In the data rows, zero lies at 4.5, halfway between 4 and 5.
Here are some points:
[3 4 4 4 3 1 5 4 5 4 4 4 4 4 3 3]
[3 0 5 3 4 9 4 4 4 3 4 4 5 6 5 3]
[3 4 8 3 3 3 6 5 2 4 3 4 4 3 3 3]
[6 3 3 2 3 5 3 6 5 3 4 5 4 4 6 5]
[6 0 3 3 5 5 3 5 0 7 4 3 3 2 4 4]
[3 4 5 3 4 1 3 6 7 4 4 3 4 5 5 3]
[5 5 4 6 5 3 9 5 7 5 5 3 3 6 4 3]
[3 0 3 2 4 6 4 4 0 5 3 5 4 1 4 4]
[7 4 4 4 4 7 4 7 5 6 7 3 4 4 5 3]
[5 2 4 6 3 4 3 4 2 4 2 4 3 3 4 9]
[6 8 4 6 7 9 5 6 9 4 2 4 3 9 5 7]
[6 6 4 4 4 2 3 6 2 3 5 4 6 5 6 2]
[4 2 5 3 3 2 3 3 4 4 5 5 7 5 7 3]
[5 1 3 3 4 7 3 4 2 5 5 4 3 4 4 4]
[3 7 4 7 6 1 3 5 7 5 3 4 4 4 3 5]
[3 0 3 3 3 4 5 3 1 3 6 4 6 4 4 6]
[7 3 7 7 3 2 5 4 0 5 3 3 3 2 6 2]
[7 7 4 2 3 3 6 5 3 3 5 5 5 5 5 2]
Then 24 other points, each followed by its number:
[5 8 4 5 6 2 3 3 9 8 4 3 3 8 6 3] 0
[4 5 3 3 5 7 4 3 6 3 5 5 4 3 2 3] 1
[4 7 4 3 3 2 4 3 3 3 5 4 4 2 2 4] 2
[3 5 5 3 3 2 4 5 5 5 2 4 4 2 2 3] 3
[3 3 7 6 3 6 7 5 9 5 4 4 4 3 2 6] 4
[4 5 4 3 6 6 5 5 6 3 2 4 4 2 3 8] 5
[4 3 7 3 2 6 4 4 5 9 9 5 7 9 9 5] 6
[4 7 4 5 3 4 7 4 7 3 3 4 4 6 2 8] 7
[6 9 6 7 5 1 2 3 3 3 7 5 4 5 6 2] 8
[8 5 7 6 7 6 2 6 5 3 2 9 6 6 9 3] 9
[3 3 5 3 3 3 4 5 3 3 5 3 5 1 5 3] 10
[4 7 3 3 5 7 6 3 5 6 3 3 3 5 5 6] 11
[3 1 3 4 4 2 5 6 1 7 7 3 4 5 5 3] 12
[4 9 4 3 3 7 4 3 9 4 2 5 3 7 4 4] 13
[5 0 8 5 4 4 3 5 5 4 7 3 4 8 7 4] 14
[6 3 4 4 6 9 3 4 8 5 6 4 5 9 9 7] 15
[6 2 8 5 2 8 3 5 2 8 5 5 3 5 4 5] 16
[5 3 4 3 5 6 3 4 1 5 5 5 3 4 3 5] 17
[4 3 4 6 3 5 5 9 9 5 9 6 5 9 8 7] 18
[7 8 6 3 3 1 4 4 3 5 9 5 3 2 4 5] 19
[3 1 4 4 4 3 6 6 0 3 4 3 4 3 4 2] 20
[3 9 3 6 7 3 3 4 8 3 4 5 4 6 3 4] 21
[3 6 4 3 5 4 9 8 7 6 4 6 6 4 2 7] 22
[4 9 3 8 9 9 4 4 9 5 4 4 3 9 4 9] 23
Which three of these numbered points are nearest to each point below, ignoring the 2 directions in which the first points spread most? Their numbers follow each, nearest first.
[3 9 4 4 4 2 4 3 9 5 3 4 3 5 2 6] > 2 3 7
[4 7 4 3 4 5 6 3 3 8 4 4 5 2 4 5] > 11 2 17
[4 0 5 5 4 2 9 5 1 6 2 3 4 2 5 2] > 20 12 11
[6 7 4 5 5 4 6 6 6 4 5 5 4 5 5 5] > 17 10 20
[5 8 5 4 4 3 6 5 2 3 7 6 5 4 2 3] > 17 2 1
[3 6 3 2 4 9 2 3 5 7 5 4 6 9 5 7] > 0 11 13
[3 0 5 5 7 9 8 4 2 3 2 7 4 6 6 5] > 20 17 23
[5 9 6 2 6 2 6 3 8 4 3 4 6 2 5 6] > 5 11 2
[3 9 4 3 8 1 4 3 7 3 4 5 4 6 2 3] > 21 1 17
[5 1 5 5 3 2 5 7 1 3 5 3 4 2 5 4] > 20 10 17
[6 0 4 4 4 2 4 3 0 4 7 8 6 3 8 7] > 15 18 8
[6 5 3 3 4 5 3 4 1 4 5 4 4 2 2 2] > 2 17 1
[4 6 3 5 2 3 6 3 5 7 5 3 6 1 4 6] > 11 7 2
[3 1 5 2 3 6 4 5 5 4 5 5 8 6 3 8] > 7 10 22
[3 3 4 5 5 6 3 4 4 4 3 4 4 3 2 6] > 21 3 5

- _PROBLEM STATEMENT_
Set down the material above exactly, in full.

- _OUTPUT_
In the data rows, zero lies at 4.5, halfway between 4 and 5.
Here are some points:
[3 4 4 4 3 1 5 4 5 4 4 4 4 4 3 3]
[3 0 5 3 4 9 4 4 4 3 4 4 5 6 5 3]
[3 4 8 3 3 3 6 5 2 4 3 4 4 3 3 3]
[6 3 3 2 3 5 3 6 5 3 4 5 4 4 6 5]
[6 0 3 3 5 5 3 5 0 7 4 3 3 2 4 4]
[3 4 5 3 4 1 3 6 7 4 4 3 4 5 5 3]
[5 5 4 6 5 3 9 5 7 5 5 3 3 6 4 3]
[3 0 3 2 4 6 4 4 0 5 3 5 4 1 4 4]
[7 4 4 4 4 7 4 7 5 6 7 3 4 4 5 3]
[5 2 4 6 3 4 3 4 2 4 2 4 3 3 4 9]
[6 8 4 6 7 9 5 6 9 4 2 4 3 9 5 7]
[6 6 4 4 4 2 3 6 2 3 5 4 6 5 6 2]
[4 2 5 3 3 2 3 3 4 4 5 5 7 5 7 3]
[5 1 3 3 4 7 3 4 2 5 5 4 3 4 4 4]
[3 7 4 7 6 1 3 5 7 5 3 4 4 4 3 5]
[3 0 3 3 3 4 5 3 1 3 6 4 6 4 4 6]
[7 3 7 7 3 2 5 4 0 5 3 3 3 2 6 2]
[7 7 4 2 3 3 6 5 3 3 5 5 5 5 5 2]
Then 24 other points, each followed by its number:
[5 8 4 5 6 2 3 3 9 8 4 3 3 8 6 3] 0
[4 5 3 3 5 7 4 3 6 3 5 5 4 3 2 3] 1
[4 7 4 3 3 2 4 3 3 3 5 4 4 2 2 4] 2
[3 5 5 3 3 2 4 5 5 5 2 4 4 2 2 3] 3
[3 3 7 6 3 6 7 5 9 5 4 4 4 3 2 6] 4
[4 5 4 3 6 6 5 5 6 3 2 4 4 2 3 8] 5
[4 3 7 3 2 6 4 4 5 9 9 5 7 9 9 5] 6
[4 7 4 5 3 4 7 4 7 3 3 4 4 6 2 8] 7
[6 9 6 7 5 1 2 3 3 3 7 5 4 5 6 2] 8
[8 5 7 6 7 6 2 6 5 3 2 9 6 6 9 3] 9
[3 3 5 3 3 3 4 5 3 3 5 3 5 1 5 3] 10
[4 7 3 3 5 7 6 3 5 6 3 3 3 5 5 6] 11
[3 1 3 4 4 2 5 6 1 7 7 3 4 5 5 3] 12
[4 9 4 3 3 7 4 3 9 4 2 5 3 7 4 4] 13
[5 0 8 5 4 4 3 5 5 4 7 3 4 8 7 4] 14
[6 3 4 4 6 9 3 4 8 5 6 4 5 9 9 7] 15
[6 2 8 5 2 8 3 5 2 8 5 5 3 5 4 5] 16
[5 3 4 3 5 6 3 4 1 5 5 5 3 4 3 5] 17
[4 3 4 6 3 5 5 9 9 5 9 6 5 9 8 7] 18
[7 8 6 3 3 1 4 4 3 5 9 5 3 2 4 5] 19
[3 1 4 4 4 3 6 6 0 3 4 3 4 3 4 2] 20
[3 9 3 6 7 3 3 4 8 3 4 5 4 6 3 4] 21
[3 6 4 3 5 4 9 8 7 6 4 6 6 4 2 7] 22
[4 9 3 8 9 9 4 4 9 5 4 4 3 9 4 9] 23
Which three of these numbered points are nearest to each point below, ignoring the 2 directions in which the first points spread most? Their numbers follow each, nearest first.
[3 9 4 4 4 2 4 3 9 5 3 4 3 5 2 6] > 2 3 7
[4 7 4 3 4 5 6 3 3 8 4 4 5 2 4 5] > 11 2 17
[4 0 5 5 4 2 9 5 1 6 2 3 4 2 5 2] > 20 12 11
[6 7 4 5 5 4 6 6 6 4 5 5 4 5 5 5] > 17 10 20
[5 8 5 4 4 3 6 5 2 3 7 6 5 4 2 3] > 17 2 1
[3 6 3 2 4 9 2 3 5 7 5 4 6 9 5 7] > 0 11 13
[3 0 5 5 7 9 8 4 2 3 2 7 4 6 6 5] > 20 17 23
[5 9 6 2 6 2 6 3 8 4 3 4 6 2 5 6] > 5 11 2
[3 9 4 3 8 1 4 3 7 3 4 5 4 6 2 3] > 21 1 17
[5 1 5 5 3 2 5 7 1 3 5 3 4 2 5 4] > 20 10 17
[6 0 4 4 4 2 4 3 0 4 7 8 6 3 8 7] > 15 18 8
[6 5 3 3 4 5 3 4 1 4 5 4 4 2 2 2] > 2 17 1
[4 6 3 5 2 3 6 3 5 7 5 3 6 1 4 6] > 11 7 2
[3 1 5 2 3 6 4 5 5 4 5 5 8 6 3 8] > 7 10 22
[3 3 4 5 5 6 3 4 4 4 3 4 4 3 2 6] > 21 3 5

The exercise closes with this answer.